Problem details: Take the entries below and print, exactly, the stretch from the line containing "rows = slice(2 * j, 2 * j + 2)" through the line containing "y = f(norm(res)", both included.

Data supplied Start Marker

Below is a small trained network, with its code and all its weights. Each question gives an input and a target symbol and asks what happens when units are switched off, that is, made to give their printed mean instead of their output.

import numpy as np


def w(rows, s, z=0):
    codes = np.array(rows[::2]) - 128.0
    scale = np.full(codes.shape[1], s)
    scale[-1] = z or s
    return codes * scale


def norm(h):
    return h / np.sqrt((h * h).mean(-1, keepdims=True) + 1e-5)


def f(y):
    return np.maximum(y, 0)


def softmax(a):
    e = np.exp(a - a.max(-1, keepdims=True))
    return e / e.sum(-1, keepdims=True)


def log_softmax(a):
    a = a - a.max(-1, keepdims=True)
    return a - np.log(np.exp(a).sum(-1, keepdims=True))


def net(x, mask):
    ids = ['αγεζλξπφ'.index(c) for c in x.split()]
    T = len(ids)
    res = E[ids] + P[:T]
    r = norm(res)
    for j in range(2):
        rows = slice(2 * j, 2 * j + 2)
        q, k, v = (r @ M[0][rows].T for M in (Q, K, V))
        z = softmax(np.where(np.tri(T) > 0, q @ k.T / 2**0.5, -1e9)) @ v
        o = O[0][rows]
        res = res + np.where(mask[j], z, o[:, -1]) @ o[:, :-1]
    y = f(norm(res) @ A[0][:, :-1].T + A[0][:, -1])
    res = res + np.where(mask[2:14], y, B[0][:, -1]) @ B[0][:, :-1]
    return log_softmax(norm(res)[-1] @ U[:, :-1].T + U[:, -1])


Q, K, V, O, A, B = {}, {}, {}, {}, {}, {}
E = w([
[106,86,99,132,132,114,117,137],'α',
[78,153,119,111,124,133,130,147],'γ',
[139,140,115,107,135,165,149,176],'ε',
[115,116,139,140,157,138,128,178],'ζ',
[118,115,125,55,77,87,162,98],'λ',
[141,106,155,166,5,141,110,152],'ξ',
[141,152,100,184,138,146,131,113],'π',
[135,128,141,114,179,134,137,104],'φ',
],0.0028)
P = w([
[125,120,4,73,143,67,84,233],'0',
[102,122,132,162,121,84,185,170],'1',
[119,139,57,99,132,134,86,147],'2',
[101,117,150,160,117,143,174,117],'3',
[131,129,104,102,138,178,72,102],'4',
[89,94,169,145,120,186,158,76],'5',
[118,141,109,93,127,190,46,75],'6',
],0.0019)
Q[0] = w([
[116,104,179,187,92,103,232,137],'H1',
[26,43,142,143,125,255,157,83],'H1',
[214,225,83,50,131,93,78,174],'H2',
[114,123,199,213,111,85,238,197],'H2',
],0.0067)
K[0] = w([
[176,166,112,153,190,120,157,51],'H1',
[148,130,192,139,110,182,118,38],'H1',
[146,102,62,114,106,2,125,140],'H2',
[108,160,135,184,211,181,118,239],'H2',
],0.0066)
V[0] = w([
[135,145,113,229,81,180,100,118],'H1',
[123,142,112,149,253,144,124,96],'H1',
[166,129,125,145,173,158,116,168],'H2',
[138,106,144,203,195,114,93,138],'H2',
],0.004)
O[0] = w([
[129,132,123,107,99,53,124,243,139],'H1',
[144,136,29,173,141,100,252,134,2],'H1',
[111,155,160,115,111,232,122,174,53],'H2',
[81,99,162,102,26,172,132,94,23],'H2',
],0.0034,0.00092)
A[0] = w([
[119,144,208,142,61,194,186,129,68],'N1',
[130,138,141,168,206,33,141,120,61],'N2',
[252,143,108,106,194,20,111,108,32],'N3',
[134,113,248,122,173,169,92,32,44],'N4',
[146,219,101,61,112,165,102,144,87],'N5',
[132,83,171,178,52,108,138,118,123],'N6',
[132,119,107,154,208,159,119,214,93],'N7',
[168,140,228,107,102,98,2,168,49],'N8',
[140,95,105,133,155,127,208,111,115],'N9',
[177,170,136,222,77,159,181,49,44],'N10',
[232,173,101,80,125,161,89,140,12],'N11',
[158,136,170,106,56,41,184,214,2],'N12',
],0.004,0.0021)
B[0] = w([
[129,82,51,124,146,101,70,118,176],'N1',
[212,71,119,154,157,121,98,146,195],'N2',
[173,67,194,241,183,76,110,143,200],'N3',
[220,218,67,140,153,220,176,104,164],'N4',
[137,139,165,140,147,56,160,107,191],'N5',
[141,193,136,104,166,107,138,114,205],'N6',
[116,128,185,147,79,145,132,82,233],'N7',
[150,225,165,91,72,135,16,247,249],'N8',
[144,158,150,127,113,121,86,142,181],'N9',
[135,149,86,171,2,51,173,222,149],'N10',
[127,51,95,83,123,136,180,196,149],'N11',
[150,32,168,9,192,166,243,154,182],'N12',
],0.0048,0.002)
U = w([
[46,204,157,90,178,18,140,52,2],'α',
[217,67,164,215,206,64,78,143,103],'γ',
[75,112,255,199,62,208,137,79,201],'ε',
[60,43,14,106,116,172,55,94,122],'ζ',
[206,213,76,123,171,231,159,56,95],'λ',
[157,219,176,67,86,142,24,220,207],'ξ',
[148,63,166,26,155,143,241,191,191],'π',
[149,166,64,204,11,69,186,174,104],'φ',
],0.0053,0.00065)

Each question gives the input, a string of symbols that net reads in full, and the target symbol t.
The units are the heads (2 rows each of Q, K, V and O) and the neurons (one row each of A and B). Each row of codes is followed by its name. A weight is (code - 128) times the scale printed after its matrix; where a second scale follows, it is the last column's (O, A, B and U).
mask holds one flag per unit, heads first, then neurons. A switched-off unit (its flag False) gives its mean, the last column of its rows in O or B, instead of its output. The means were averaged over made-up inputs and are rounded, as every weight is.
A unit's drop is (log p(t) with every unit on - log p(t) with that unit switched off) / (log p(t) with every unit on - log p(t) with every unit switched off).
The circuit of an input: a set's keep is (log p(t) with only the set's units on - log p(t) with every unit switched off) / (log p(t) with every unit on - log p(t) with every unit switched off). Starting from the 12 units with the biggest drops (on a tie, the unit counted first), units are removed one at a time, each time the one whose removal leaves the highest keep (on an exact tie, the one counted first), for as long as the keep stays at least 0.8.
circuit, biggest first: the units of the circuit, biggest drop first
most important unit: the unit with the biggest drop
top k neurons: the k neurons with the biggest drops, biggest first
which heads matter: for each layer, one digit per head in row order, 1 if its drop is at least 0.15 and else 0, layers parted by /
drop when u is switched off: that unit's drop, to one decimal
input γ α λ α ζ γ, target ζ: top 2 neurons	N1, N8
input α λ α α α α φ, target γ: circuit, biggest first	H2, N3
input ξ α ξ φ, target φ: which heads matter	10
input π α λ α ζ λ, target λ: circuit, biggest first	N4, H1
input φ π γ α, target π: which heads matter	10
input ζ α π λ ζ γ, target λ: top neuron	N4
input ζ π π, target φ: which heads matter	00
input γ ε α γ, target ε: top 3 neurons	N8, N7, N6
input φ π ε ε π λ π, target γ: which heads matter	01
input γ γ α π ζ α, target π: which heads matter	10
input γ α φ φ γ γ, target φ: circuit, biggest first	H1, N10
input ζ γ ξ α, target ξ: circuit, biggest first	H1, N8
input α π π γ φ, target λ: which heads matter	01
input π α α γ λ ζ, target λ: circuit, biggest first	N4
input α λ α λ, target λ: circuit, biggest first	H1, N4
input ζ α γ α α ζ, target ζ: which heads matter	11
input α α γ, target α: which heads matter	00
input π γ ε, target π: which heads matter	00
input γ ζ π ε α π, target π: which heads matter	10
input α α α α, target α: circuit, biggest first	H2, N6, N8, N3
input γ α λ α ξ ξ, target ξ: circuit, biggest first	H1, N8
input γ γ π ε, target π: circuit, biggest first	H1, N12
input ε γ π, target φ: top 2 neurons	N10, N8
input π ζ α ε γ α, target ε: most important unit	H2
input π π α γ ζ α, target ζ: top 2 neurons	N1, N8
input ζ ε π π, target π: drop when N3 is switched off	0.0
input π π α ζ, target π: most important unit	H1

Data supplied End Marker

Answer for the task:
        rows = slice(2 * j, 2 * j + 2)
        q, k, v = (r @ M[0][rows].T for M in (Q, K, V))
        z = softmax(np.where(np.tri(T) > 0, q @ k.T / 2**0.5, -1e9)) @ v
        o = O[0][rows]
        res = res + np.where(mask[j], z, o[:, -1]) @ o[:, :-1]
    y = f(norm(res) @ A[0][:, :-1].T + A[0][:, -1])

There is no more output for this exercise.